Exercise description:
Write out exactly what each line says, starting with the first line below and ending on the one with "[-49 -19 -26".

(Supplied data begins)

Every row gives one point. To make a cloud, some directions were put in groups of two or more. Within a group, all points are equally far from the middle, so they leave a hole (a ring in 2 directions, a hollow ball in 3). The other directions are filled evenly. Then the cloud was stretched, turned, moved and blurred a little. How many holes are there, and how many directions does each take, smallest first?

Cloud:
[[  3 -23  51]
 [ 33  15 -33]
 [ 37 -38  -8]
 [ 41 -30 -41]
 [-18  34  11]
 [ 53  -8  15]
 [-23 -47 -20]
 [ -6 -43   5]
 [ 44 -26  10]
 [  0 -39  20]
 [ 22 -30  45]
 [ 26 -37  21]
 [ 38 -33  12]
 [ 29  41   4]
 [ 49  -6  -9]
 [ -7 -18  51]
 [-25  23  -6]
 [-28  20  -4]
 [-17 -41   0]
 [-14   2  64]]
Holes: 1 (2)

Cloud (29 x 4):
[[-43  -4  -7 -39]
 [-54  21  14   1]
 [-25 -29  42 -15]
 [-23 -35  12 -36]
 [ 14 -17 -39  47]
 [  0  15  49 -14]
 [ 45 -11   9  43]
 [-23  42  23 -17]
 [-28 -54   3  12]
 [ 20  29   3  49]
 [ 46 -16 -11  42]
 [ 14 -26  12  61]
 [-25   1 -48   3]
 [-17 -10 -17 -46]
 [ 17 -54 -17  16]
 [ 27 -48 -10  33]
 [  2  37 -33  23]
 [-17 -41  40   8]
 [-49 -19 -26  -5]
 [-12  49  10  17]
 [ 27  10 -25 -28]
 [-32 -52   7   2]
 [ -1 -27  38  44]
 [ 32 -24 -37   1]
 [ 29  11  23 -29]
 [ 15 -40   3  55]
 [  9 -48 -30   2]
 [ -7  49  19   3]
 [ -2  33  -3  49]]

(Supplied data ends)

Exercise answer:
Every row gives one point. To make a cloud, some directions were put in groups of two or more. Within a group, all points are equally far from the middle, so they leave a hole (a ring in 2 directions, a hollow ball in 3). The other directions are filled evenly. Then the cloud was stretched, turned, moved and blurred a little. How many holes are there, and how many directions does each take, smallest first?

Cloud:
[[  3 -23  51]
 [ 33  15 -33]
 [ 37 -38  -8]
 [ 41 -30 -41]
 [-18  34  11]
 [ 53  -8  15]
 [-23 -47 -20]
 [ -6 -43   5]
 [ 44 -26  10]
 [  0 -39  20]
 [ 22 -30  45]
 [ 26 -37  21]
 [ 38 -33  12]
 [ 29  41   4]
 [ 49  -6  -9]
 [ -7 -18  51]
 [-25  23  -6]
 [-28  20  -4]
 [-17 -41   0]
 [-14   2  64]]
Holes: 1 (2)

Cloud (29 x 4):
[[-43  -4  -7 -39]
 [-54  21  14   1]
 [-25 -29  42 -15]
 [-23 -35  12 -36]
 [ 14 -17 -39  47]
 [  0  15  49 -14]
 [ 45 -11   9  43]
 [-23  42  23 -17]
 [-28 -54   3  12]
 [ 20  29   3  49]
 [ 46 -16 -11  42]
 [ 14 -26  12  61]
 [-25   1 -48   3]
 [-17 -10 -17 -46]
 [ 17 -54 -17  16]
 [ 27 -48 -10  33]
 [  2  37 -33  23]
 [-17 -41  40   8]
 [-49 -19 -26  -5]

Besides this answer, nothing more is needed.